Aim of the exercise
Repeat exactly, please, the lines that begin at the start of the listing and end at the line holding "[124 121 116".
--------
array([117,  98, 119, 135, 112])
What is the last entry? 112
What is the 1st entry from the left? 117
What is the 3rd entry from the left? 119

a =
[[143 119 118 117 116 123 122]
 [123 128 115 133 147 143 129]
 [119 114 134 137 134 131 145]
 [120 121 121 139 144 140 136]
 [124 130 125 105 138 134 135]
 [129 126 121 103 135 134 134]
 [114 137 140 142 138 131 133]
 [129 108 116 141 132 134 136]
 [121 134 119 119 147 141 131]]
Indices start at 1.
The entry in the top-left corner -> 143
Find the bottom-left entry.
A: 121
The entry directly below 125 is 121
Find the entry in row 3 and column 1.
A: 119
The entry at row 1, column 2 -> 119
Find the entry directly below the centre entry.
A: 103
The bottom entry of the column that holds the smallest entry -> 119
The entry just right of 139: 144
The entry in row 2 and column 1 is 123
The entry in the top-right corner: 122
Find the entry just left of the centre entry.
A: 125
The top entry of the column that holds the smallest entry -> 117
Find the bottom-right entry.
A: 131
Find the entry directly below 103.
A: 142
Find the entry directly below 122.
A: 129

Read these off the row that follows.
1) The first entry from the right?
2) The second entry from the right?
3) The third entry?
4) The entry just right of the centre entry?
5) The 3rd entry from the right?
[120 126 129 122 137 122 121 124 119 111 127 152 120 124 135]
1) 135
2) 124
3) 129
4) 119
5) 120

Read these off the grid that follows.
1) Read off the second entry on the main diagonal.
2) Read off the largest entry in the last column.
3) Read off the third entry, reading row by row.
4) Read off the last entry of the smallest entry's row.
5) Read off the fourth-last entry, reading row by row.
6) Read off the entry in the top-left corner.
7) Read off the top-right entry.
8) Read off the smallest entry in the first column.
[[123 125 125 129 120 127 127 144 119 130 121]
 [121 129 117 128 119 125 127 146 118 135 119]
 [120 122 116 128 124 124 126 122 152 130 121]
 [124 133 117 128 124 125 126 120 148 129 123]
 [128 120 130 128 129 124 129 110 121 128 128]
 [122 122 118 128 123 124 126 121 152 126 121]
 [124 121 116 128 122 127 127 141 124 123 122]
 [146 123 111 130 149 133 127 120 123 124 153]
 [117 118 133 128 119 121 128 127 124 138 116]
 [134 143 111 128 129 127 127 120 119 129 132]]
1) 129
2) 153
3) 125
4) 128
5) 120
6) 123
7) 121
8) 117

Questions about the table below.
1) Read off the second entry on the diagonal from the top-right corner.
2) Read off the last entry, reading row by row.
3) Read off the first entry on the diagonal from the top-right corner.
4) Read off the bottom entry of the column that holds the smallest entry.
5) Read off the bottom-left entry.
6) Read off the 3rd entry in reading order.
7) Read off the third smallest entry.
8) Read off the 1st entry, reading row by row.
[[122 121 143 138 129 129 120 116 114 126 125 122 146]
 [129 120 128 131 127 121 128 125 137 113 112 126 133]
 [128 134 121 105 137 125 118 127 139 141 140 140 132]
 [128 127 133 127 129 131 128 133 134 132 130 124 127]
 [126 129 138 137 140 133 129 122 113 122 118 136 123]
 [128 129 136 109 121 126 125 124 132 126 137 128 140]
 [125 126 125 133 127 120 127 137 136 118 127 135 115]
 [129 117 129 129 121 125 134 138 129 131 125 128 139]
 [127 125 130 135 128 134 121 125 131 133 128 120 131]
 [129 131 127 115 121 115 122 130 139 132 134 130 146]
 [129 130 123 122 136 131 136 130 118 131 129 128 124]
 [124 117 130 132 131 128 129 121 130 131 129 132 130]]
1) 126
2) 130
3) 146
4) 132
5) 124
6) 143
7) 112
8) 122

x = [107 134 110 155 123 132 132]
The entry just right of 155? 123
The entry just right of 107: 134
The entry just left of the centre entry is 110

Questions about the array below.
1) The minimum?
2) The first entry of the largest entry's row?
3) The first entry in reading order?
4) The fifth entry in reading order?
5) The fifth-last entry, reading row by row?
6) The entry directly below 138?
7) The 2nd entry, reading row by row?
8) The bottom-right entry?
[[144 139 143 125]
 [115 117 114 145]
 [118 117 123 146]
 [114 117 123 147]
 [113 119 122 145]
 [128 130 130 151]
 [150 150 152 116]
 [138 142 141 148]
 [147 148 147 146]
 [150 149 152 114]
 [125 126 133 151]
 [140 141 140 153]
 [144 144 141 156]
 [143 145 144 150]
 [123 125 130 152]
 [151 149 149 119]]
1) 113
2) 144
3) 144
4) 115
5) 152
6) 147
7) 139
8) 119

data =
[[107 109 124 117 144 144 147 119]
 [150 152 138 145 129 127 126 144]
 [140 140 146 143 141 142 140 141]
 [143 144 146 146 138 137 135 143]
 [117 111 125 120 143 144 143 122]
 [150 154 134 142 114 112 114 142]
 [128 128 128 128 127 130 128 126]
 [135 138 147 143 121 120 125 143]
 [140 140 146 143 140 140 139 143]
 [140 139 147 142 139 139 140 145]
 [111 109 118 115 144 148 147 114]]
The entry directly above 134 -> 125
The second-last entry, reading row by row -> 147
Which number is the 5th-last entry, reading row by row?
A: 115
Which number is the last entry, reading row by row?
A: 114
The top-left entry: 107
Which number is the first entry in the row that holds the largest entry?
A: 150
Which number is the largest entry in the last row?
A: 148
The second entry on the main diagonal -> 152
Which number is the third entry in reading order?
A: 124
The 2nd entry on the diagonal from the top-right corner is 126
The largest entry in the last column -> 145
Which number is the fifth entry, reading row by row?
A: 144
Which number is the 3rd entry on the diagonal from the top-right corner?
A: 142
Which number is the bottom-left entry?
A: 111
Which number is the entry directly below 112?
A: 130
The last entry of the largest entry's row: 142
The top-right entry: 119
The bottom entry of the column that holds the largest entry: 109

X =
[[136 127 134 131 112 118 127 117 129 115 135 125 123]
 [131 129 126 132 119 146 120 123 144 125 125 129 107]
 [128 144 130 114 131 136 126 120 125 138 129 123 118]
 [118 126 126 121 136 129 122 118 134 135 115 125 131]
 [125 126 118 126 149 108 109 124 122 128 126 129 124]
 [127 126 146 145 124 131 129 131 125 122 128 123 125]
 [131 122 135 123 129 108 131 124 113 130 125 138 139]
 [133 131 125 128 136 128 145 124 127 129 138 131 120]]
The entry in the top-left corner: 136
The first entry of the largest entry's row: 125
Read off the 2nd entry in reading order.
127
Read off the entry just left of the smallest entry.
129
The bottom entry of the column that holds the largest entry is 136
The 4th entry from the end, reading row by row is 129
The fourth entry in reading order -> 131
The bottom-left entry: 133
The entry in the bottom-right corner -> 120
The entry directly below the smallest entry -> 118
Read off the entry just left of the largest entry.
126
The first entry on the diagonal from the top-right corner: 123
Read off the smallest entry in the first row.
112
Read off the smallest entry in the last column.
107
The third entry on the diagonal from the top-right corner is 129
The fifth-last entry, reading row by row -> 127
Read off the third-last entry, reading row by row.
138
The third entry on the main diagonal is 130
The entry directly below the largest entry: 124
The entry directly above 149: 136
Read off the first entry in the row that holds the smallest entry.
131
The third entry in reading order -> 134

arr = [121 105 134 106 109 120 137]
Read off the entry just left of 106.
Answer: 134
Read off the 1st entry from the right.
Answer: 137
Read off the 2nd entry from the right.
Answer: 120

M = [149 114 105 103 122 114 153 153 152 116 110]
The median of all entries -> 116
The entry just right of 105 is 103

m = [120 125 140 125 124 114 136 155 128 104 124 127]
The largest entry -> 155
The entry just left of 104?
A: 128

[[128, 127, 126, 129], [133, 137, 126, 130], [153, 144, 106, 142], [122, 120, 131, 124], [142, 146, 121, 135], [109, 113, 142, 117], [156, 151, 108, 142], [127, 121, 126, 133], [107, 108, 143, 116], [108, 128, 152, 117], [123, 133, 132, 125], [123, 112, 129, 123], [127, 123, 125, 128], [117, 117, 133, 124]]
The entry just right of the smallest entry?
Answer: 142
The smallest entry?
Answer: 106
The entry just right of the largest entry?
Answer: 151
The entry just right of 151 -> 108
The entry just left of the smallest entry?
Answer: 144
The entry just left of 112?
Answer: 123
--------
Reply
array([117,  98, 119, 135, 112])
What is the last entry? 112
What is the 1st entry from the left? 117
What is the 3rd entry from the left? 119

a =
[[143 119 118 117 116 123 122]
 [123 128 115 133 147 143 129]
 [119 114 134 137 134 131 145]
 [120 121 121 139 144 140 136]
 [124 130 125 105 138 134 135]
 [129 126 121 103 135 134 134]
 [114 137 140 142 138 131 133]
 [129 108 116 141 132 134 136]
 [121 134 119 119 147 141 131]]
Indices start at 1.
The entry in the top-left corner -> 143
Find the bottom-left entry.
A: 121
The entry directly below 125 is 121
Find the entry in row 3 and column 1.
A: 119
The entry at row 1, column 2 -> 119
Find the entry directly below the centre entry.
A: 103
The bottom entry of the column that holds the smallest entry -> 119
The entry just right of 139: 144
The entry in row 2 and column 1 is 123
The entry in the top-right corner: 122
Find the entry just left of the centre entry.
A: 125
The top entry of the column that holds the smallest entry -> 117
Find the bottom-right entry.
A: 131
Find the entry directly below 103.
A: 142
Find the entry directly below 122.
A: 129

Read these off the row that follows.
1) The first entry from the right?
2) The second entry from the right?
3) The third entry?
4) The entry just right of the centre entry?
5) The 3rd entry from the right?
[120 126 129 122 137 122 121 124 119 111 127 152 120 124 135]
1) 135
2) 124
3) 129
4) 119
5) 120

Read these off the grid that follows.
1) Read off the second entry on the main diagonal.
2) Read off the largest entry in the last column.
3) Read off the third entry, reading row by row.
4) Read off the last entry of the smallest entry's row.
5) Read off the fourth-last entry, reading row by row.
6) Read off the entry in the top-left corner.
7) Read off the top-right entry.
8) Read off the smallest entry in the first column.
[[123 125 125 129 120 127 127 144 119 130 121]
 [121 129 117 128 119 125 127 146 118 135 119]
 [120 122 116 128 124 124 126 122 152 130 121]
 [124 133 117 128 124 125 126 120 148 129 123]
 [128 120 130 128 129 124 129 110 121 128 128]
 [122 122 118 128 123 124 126 121 152 126 121]
 [124 121 116 128 122 127 127 141 124 123 122]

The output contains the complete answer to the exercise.